(WORK REQUIRED)
Keep only the lines from the top of the listing through the one with "codes = np.array(rows[::2]) - 128.0", and reproduce them unaltered.

(DATA SHOWN)
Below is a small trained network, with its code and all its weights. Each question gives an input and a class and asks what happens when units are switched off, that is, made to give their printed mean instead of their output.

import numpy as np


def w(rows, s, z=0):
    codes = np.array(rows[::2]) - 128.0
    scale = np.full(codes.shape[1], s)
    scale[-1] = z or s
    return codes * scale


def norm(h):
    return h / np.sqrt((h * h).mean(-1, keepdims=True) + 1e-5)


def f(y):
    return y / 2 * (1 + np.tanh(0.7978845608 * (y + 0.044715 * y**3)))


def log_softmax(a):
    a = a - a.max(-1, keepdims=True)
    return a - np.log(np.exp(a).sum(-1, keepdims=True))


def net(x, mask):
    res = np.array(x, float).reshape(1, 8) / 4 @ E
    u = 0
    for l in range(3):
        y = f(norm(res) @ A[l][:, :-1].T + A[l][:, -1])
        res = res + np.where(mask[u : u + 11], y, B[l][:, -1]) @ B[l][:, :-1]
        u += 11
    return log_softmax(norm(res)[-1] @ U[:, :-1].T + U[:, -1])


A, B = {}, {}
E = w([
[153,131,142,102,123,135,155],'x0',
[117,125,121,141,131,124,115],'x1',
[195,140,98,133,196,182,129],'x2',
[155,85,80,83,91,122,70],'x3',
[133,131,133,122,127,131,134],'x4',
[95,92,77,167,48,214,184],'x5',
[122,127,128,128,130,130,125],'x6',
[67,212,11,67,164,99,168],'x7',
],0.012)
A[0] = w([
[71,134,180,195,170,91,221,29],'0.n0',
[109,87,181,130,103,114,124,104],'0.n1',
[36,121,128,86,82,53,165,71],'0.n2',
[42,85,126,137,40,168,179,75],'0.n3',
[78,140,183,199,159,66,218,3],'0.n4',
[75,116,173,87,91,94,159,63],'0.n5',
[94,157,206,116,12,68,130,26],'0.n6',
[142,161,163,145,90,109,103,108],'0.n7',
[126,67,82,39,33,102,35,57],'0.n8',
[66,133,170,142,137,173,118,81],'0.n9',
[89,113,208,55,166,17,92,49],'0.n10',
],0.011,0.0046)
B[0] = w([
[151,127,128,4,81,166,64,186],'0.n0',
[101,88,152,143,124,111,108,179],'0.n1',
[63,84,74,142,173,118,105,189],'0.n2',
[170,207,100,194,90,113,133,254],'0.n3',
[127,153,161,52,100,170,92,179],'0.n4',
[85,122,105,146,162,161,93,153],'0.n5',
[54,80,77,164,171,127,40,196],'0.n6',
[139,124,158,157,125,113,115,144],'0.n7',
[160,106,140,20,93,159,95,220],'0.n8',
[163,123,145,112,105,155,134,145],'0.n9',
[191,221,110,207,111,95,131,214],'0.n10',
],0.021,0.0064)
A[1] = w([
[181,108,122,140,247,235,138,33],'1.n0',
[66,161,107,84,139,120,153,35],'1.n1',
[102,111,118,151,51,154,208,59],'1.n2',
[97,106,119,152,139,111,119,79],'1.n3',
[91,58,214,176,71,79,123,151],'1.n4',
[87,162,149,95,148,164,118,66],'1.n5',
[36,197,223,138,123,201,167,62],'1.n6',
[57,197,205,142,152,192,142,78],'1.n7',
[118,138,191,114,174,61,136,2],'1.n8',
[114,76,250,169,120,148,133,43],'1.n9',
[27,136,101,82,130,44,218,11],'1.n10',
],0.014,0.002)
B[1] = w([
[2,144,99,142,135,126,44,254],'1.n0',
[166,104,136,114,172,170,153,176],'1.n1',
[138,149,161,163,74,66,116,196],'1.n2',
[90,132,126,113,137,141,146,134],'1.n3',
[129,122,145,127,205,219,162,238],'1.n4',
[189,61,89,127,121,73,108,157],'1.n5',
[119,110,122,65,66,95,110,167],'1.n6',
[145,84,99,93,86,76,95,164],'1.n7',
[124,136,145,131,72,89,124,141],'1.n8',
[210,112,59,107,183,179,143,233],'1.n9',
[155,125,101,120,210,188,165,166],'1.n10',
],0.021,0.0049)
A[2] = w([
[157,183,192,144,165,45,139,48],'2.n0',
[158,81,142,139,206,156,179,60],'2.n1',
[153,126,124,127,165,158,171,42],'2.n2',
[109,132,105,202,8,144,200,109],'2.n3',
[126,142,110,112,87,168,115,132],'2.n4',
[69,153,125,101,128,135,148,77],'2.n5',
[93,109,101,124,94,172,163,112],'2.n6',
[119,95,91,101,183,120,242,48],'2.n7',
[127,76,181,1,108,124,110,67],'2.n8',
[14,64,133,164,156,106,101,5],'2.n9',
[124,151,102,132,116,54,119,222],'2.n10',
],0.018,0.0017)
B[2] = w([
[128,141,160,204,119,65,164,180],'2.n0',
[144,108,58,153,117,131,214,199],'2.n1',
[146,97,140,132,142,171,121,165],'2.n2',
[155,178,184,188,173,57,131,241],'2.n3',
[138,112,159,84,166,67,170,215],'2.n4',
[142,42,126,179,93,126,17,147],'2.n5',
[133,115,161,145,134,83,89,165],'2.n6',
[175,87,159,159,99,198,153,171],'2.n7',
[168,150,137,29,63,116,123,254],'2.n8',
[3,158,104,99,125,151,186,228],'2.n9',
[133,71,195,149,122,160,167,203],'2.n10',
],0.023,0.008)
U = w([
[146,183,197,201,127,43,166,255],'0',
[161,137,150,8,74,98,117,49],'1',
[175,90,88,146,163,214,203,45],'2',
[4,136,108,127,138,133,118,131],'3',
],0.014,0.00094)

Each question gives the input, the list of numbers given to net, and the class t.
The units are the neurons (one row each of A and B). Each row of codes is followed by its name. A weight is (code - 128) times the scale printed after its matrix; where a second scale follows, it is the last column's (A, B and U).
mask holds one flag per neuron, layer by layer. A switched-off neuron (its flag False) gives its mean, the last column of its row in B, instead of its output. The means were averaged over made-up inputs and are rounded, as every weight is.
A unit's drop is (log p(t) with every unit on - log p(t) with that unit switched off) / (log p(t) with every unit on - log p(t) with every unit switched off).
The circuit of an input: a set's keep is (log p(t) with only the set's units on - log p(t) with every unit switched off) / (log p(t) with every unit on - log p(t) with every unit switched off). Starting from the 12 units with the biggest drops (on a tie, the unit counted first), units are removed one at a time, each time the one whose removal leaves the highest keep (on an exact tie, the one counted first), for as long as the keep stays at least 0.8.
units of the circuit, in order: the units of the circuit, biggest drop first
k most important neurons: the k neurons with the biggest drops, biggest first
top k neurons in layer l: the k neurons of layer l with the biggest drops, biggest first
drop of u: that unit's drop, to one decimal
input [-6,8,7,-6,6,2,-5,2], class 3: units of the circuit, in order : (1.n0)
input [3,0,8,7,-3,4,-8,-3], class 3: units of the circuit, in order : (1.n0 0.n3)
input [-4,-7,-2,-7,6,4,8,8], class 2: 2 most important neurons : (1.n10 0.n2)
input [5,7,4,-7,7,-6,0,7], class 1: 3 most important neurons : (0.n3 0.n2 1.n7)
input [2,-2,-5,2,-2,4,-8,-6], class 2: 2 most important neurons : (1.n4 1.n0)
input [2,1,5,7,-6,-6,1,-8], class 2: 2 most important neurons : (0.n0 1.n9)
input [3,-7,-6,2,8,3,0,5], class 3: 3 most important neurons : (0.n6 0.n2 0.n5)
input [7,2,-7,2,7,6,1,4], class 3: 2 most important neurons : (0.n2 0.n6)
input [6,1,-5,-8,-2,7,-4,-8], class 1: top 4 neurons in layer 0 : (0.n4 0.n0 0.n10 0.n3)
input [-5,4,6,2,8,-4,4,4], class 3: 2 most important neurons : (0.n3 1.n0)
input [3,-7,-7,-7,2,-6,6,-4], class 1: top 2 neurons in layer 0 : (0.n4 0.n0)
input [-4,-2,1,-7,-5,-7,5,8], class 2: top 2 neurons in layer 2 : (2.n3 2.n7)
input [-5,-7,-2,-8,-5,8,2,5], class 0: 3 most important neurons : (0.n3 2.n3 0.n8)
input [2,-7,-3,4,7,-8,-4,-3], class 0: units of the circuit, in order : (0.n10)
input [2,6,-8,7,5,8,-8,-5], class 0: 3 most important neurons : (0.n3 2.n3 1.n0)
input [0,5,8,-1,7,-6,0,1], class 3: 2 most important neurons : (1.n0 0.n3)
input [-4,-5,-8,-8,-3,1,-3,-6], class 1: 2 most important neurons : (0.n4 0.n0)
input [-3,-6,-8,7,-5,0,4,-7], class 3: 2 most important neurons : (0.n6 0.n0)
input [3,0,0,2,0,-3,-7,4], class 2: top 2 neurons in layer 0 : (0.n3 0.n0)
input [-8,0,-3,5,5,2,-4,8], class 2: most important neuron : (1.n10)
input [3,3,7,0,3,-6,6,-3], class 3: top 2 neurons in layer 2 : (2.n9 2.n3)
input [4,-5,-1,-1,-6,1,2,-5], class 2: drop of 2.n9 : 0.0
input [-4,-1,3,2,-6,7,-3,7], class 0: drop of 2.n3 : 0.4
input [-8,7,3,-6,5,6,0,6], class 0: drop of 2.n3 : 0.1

(TASK RESPONSE)
Below is a small trained network, with its code and all its weights. Each question gives an input and a class and asks what happens when units are switched off, that is, made to give their printed mean instead of their output.

import numpy as np


def w(rows, s, z=0):
    codes = np.array(rows[::2]) - 128.0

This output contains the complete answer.